Collected data entries
One turn sends every row of this set to another row. A few are shown first. Where does it send the rows asked after them?
j_58: [-10  11  32 -12  -8  22  -1  10  22  -6   6 -12]
j_977: [ -2  17  23  -2 -13  -3  -1 -35 -12  10  37   9]
j_441: [  9  17  16  24  20 -11  22  -7  -8  -6  30  -4]
j_769: [  5  19  14  18  17 -11  22 -11 -13   0  26  -5]
j_661: [-21  17  32   0 -29  23 -13  -2   1 -15  11  -5]
j_927: [ 18   5   7  16  26  -9   5   6  -8 -10  21  -9]
j_47: [-12  15  39  -6 -26  17 -19   1  -9 -18  14 -11]
j_57: [  1  15  25  -5 -14   6  -3 -40 -16  -2  26  11]
j_942: [  1  12  39   3 -16   9   5  13  26   3  20  17]
j_516: [  9  19   9  24   8   8   4 -25 -23  -8   9   0]
j_867: [ -4  15  39   5 -23  19   5  14  18  -4  24  18]
j_437: [  1   2  35  -2 -33  20 -15   5   3  -6  36   1]
j_48: [-10   0  36  -3 -30  26 -10   4  -2  -7  35   1]
j_678: [ 15   2  19  18  20   8 -17 -32  -6   2  26  -6]
j_119: [  9 -24  29   0   1  15  17   8   9   0  27  -2]
j_200: [ 11 -15  28   0   2  13  25   6  15  -3  27  12]
j_238: [ -9   9  39  -1 -28  23 -17   0  -3 -12  39  -1]
j_477: [ 21  10  15  30  -2   2  -8 -14 -29  -3  18   4]
j_556: [-15  17  42   1 -23  18 -12   1  -5 -17   3 -12]
j_659: [ -7  10  41   4 -17   2  -2  17  27   3  25   5]
j_526: [-17  11  44  -5 -23  12 -15   2  -1 -13  10 -12]
j_527: [ 16   4  17  21  24   3 -18 -20  -7  -1  30   1]
j_2: [ 2  0 39  0  4 -5 22  2 11 -9 -5  2]
j_967: [ -4   2  38   0 -23  29 -15   2   3  -7  42   4]
j_830: [  7  19  15  24  18 -13  23  -1  -9  -5  26  -1]
j_588: [ 13  21  17  27  20  -1  17  -2 -12  -1  27   5]
j_94: [ 3 24 15 23 14 -8 22 -9 -8 -2 29  5]
j_506: [ 15  11  12  14  33  -1   6   3  -7  -2  18 -11]
j_912: [-12  16  42  -6 -29  12 -16   1  -2 -17  13  -8]
j_152: [-14   6  36   0 -23  24 -22   2   8 -10  33   2]
j_943: [ 12   8  19  16  15   6 -12 -27 -14   4  28 -20]
j_651: [ 19  11  19  22  -7   8  -7 -22 -30  -7  20   8]
j_382: [ -6   9  25 -11 -11  21  11  10  22   0   4  -8]
j_666: [ 2  0 48 10 -5 -6 19  3  2 -6 -4 -1]
j_276: [ 15   5   7  14  27 -10  -1   6 -11   0  22  -2]
j_114: [12  5  2 11 28 -7 -4  8 -4 -4 21 -9]
j_746: [ 13   5  25   7  14   7 -17 -30 -15  -2  26 -17]
j_510: [  8   2   5 -11  -7  -3 -23 -11 -16  -1   6   0]
j_424: [ 10  15  11  26   7  -9  24 -11 -11  -2  29  -3]
j_898: [ 16   3   9  17  25 -16  -4   1  -2  -4  21 -13]
j_840: [-12   8  17  -7 -14  12  21  12  19  -7   8  -8]
j_250: [ -4   6  36   2 -11  -4   3  17  29  -1  24  12]
j_386: [-12  15  42  -7 -29  15 -10  -3   2 -12  10 -17]
j_182: [-10   8  19  -3 -22  19  13  17  16  -3   9 -13]
j_964: [ -8   4  35  -6 -29  24 -15   2   3 -12  37  -3]
j_449: [ 11   0  13 -12  -5   4 -28 -20 -14  -6  12   7]
j_749: [ 15  11  12  27  -1   8  -3 -28 -23  -6  10   6]
j_272: [12  4  7 13 29 -9  7  9 -5 -7 26 -9]

j_114 moves to j_556
j_661 moves to j_588
Now find these:
j_898 moves to j_386
j_57 moves to j_200
j_276 moves to j_526
j_666 moves to j_977
j_182 moves to j_477
j_912 moves to j_441
j_746 moves to j_840
j_516 moves to j_867
j_47 moves to j_830
j_749 moves to j_942

One turn sends every row of this set to another row. A few are shown first. Where does it send the rows asked after them?
j_219: [ -2   7   5   2   2  11  -9  -6   6  16  10 -14 -33  -9  -6 -16]
j_540: [  4 -17   8 -14  -6  -2 -18  13  -2   0   0 -12 -30   7 -13  -4]
j_797: [  3 -16   6  13 -14  -2  -1   4   2 -29  -1  32  17 -18 -10  10]
j_290: [  6   5   7  -9 -11  10   4  -6   3  24  -8 -21 -31   3  -9  -9]
j_697: [-15  12  12   0  -5  -3   3 -13   0   1   1 -16 -21 -35   5 -12]
j_447: [  4   8  -2  -3   9   7 -20  -8  -8  10   7 -20 -23  -7 -11 -15]
j_30: [ -3  -3  18  -7 -16   1   6  10   4  -3   1 -33 -22  -5 -19   8]
j_385: [ -8  -5  12 -12   4  -1 -14  -8  -9   3   0  11 -26 -20   1 -25]
j_407: [ 12  -2 -14  13 -11   1   7 -19   1  -6 -16  31   9 -21  12  -4]
j_11: [ 12  -3   2 -17  -9   3   2  -9 -11  18 -20 -16 -26  -2  -3 -15]
j_109: [  4 -24  13  -6   3  -2  14  28   8 -10   5  27  -3  -3 -22  13]
j_329: [ 17 -20 -11  -3 -19  17   6   5  14   5  -8  29  10  10  -8   2]
j_533: [ 18 -11 -12  -5   7  -1  12   7   6  11 -10  35 -19  -1   8  -4]
j_500: [ -8  -7 -10   9  -5   4  16   0  -8 -14   9  -2  23 -17 -14  33]
j_10: [ 15 -17 -17  -2 -19   8  25   0  -8   9 -19   5  10   8 -11  29]
j_517: [  0  -3   3 -16 -10  -1   3   5  -6  -3  -5 -43 -11  -9 -16   7]
j_368: [-11 -18  13 -24 -16 -11   8   9  -5  -8 -18 -11 -16 -19  -4  -7]
j_83: [  2 -12  18 -11 -16   4  -3  11   8   9  -3 -12 -34   6 -16  -4]
j_736: [  9   8 -10  25  -2   3   3 -13  -4 -20   4   6  23 -24  -4  13]
j_77: [  9  -2   8   1   1 -13  31  -6 -10  -8 -20  28   0 -26   2   4]
j_378: [ 15  -2 -20   3  18  13   7  16  12   7  21  -3  -5   7 -14  16]
j_297: [ 15 -10 -22  12   0  15  -6   2  -4  11  12  11   3  16 -15  27]
j_163: [-21  -5  20   1  -7  -7  -1   4   3 -16   5 -14 -24 -31  -3  -4]
j_727: [ 11  -6 -24  17   0  13 -15  -5  11  -4   9  28   4  -5   2  -1]
j_111: [ 14  -6   2   3 -24   4  23  -5   1 -13 -17   8  29  -9 -16  18]
j_476: [ -9 -11  -3   3  -8   1  20 -11 -13  -5 -10  30  17 -28   5  13]
j_370: [-12   9   9 -11   1  -1   7 -15 -15   0  -7 -21  -9 -33  -1 -14]
j_390: [ -3 -31  -4  -1 -15   1   7  17  -1 -11   1  25   8  -1 -12  29]
j_70: [-20  -9  11 -10   1  -3 -10   8  -3 -17  13 -18 -13 -27 -10  -5]
j_950: [ 21   4 -28   8 -12  20   8 -14   9  11  -4   4  16   2  -1   4]
j_525: [ 18  -5  -4 -15  -4   5  41   6   3  14 -19   0   7  -3 -10  12]
j_726: [  6   0  -2  19  25  -5  -5   6   0 -17  18  25 -12 -21  -4   8]
j_121: [-11   3  12  -3  -3   1  -3 -10   4  11  -1   2 -32 -25   7 -21]
j_956: [  7  10   6   8  12   2  25   5  -5 -14   9 -10  16 -19 -22  24]
j_654: [ 13 -13 -15   4  -5  11   0  -8 -11  20  -8  39  -7   4   0   6]
j_915: [ 13 -11  -7   5 -13  17   3   9  11 -12  10   4  22   8 -24  19]
j_718: [  8  12 -20  14   4  15   8 -25 -14  14   0  17  10 -15   2  13]
j_231: [-14  -8  23  -8 -25  -9  12   6   2  -9 -12 -17 -21 -22  -8   0]
j_987: [-11  -5  -7  18   9   7  -7  -6  -7  -7  16  35   5 -21  -3  11]
j_156: [ 18  18 -22  11  14   1  21 -15  -6  10  -3  -2  -2 -20   9   6]

j_77 moves to j_525
j_915 moves to j_727
Now find these:
j_297 moves to j_987
j_540 moves to j_385
j_121 moves to j_231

• What the task requires:
All that belongs in the answer is the run of lines above from the line containing "-23 -11 -16" through the line containing "j_964: [ -8", exactly as written.

• Answer box:
j_510: [  8   2   5 -11  -7  -3 -23 -11 -16  -1   6   0]
j_424: [ 10  15  11  26   7  -9  24 -11 -11  -2  29  -3]
j_898: [ 16   3   9  17  25 -16  -4   1  -2  -4  21 -13]
j_840: [-12   8  17  -7 -14  12  21  12  19  -7   8  -8]
j_250: [ -4   6  36   2 -11  -4   3  17  29  -1  24  12]
j_386: [-12  15  42  -7 -29  15 -10  -3   2 -12  10 -17]
j_182: [-10   8  19  -3 -22  19  13  17  16  -3   9 -13]
j_964: [ -8   4  35  -6 -29  24 -15   2   3 -12  37  -3]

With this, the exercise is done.